> [Information shown]:
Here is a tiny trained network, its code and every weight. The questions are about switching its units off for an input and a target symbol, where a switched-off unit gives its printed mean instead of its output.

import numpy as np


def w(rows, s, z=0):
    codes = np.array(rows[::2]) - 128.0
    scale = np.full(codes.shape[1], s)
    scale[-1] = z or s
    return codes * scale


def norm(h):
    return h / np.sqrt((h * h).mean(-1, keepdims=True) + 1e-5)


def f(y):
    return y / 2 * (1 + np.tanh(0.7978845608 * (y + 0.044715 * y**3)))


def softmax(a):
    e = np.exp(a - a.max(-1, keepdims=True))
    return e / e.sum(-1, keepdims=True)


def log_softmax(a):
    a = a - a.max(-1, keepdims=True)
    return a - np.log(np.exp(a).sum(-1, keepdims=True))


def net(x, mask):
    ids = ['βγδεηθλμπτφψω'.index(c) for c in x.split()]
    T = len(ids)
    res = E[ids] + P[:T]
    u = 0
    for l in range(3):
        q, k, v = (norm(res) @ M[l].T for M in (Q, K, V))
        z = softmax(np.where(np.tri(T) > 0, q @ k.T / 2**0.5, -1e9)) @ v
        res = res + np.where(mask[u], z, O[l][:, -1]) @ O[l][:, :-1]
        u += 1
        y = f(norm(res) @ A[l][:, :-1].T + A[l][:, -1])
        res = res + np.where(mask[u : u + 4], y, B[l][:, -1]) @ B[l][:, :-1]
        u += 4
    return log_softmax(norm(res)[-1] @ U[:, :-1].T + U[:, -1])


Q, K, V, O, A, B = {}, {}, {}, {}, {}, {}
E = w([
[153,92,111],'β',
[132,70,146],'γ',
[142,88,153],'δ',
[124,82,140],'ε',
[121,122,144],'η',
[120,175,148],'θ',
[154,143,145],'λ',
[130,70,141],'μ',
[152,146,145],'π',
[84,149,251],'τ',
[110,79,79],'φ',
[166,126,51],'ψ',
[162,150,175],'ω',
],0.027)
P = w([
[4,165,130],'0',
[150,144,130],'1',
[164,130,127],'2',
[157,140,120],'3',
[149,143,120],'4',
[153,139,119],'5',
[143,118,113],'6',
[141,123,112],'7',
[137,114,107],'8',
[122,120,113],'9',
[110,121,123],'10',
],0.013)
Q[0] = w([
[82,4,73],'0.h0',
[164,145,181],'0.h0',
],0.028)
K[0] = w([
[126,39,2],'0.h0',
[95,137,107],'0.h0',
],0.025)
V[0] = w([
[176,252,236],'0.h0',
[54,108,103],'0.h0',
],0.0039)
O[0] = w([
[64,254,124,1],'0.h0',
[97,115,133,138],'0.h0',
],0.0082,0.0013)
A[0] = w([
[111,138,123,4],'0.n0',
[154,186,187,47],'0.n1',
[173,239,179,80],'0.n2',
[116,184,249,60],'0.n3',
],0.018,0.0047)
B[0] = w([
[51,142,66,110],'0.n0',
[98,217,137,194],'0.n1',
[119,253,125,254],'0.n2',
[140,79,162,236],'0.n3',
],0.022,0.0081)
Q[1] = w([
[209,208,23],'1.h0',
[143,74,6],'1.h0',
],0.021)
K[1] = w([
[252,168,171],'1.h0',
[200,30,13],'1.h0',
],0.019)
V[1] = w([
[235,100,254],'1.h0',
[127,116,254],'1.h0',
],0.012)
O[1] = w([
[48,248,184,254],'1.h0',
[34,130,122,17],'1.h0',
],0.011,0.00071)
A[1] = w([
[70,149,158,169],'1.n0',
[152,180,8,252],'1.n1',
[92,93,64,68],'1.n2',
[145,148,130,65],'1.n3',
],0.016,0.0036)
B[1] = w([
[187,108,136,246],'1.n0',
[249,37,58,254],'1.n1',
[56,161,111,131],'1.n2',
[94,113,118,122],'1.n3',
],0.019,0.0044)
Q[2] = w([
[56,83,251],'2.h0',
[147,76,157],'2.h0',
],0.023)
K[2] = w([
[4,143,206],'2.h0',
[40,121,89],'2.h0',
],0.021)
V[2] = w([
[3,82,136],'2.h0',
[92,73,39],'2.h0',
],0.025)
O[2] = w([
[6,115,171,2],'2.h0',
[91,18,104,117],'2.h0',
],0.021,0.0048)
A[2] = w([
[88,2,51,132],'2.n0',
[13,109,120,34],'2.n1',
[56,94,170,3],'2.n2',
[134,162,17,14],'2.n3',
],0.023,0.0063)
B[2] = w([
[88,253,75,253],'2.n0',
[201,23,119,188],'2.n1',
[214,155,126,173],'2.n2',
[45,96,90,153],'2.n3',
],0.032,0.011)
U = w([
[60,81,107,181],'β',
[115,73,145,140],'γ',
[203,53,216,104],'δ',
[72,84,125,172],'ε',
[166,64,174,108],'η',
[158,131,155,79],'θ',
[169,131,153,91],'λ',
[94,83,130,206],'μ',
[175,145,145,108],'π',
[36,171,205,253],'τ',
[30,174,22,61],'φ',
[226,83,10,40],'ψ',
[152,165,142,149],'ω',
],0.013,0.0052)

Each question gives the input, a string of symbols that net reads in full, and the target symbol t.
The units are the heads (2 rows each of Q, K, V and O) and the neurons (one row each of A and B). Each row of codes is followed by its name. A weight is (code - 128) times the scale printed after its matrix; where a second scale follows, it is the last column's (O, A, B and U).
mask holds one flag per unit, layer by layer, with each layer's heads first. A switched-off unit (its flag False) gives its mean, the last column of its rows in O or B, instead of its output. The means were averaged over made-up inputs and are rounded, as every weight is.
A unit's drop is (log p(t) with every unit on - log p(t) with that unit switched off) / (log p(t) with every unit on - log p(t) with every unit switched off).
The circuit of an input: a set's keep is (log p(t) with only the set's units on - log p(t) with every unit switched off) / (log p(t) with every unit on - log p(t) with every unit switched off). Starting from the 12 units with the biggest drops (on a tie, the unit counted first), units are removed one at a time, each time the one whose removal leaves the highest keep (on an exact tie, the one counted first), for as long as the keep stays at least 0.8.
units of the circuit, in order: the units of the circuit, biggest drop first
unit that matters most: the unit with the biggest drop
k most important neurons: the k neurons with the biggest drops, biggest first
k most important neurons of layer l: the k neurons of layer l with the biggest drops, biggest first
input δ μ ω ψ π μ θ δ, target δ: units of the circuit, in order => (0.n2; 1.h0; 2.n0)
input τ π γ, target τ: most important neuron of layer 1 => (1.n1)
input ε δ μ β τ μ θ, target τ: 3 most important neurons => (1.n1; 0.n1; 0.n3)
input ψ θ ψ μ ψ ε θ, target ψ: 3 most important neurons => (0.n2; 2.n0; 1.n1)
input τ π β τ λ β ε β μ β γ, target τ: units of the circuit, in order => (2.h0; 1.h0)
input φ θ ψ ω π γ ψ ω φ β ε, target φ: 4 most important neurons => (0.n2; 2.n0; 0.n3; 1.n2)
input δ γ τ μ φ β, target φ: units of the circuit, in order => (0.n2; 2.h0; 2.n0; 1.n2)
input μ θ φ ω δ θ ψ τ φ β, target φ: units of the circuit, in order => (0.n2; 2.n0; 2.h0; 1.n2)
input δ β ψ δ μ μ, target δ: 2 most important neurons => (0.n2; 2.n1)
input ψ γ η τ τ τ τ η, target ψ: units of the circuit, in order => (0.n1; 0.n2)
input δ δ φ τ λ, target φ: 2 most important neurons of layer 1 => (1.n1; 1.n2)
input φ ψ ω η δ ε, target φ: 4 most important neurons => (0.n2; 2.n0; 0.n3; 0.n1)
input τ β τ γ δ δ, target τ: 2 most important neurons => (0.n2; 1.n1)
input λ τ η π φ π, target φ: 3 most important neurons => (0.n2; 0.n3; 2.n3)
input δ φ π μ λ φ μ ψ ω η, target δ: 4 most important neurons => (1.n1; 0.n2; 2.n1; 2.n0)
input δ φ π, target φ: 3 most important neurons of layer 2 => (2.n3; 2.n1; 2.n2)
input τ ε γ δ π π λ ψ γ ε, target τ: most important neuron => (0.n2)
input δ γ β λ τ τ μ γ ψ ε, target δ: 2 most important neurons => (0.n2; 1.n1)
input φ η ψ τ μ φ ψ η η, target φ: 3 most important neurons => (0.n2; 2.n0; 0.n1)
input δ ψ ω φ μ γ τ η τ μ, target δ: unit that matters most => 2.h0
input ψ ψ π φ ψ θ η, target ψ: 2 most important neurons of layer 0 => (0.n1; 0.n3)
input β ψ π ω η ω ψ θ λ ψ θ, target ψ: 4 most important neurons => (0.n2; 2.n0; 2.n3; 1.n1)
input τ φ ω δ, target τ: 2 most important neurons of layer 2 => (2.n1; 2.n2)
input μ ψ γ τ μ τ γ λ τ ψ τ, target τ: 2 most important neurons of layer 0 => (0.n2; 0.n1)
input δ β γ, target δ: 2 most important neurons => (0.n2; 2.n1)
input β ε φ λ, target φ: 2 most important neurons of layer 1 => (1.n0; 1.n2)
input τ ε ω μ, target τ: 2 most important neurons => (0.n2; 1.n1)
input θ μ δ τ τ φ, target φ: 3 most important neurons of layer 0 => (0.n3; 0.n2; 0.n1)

> [Directions for this task]:
Each line of the entries above that includes the string "column" should be copied out.

> [Output of the exercise]:
The units are the heads (2 rows each of Q, K, V and O) and the neurons (one row each of A and B). Each row of codes is followed by its name. A weight is (code - 128) times the scale printed after its matrix; where a second scale follows, it is the last column's (O, A, B and U).
mask holds one flag per unit, layer by layer, with each layer's heads first. A switched-off unit (its flag False) gives its mean, the last column of its rows in O or B, instead of its output. The means were averaged over made-up inputs and are rounded, as every weight is.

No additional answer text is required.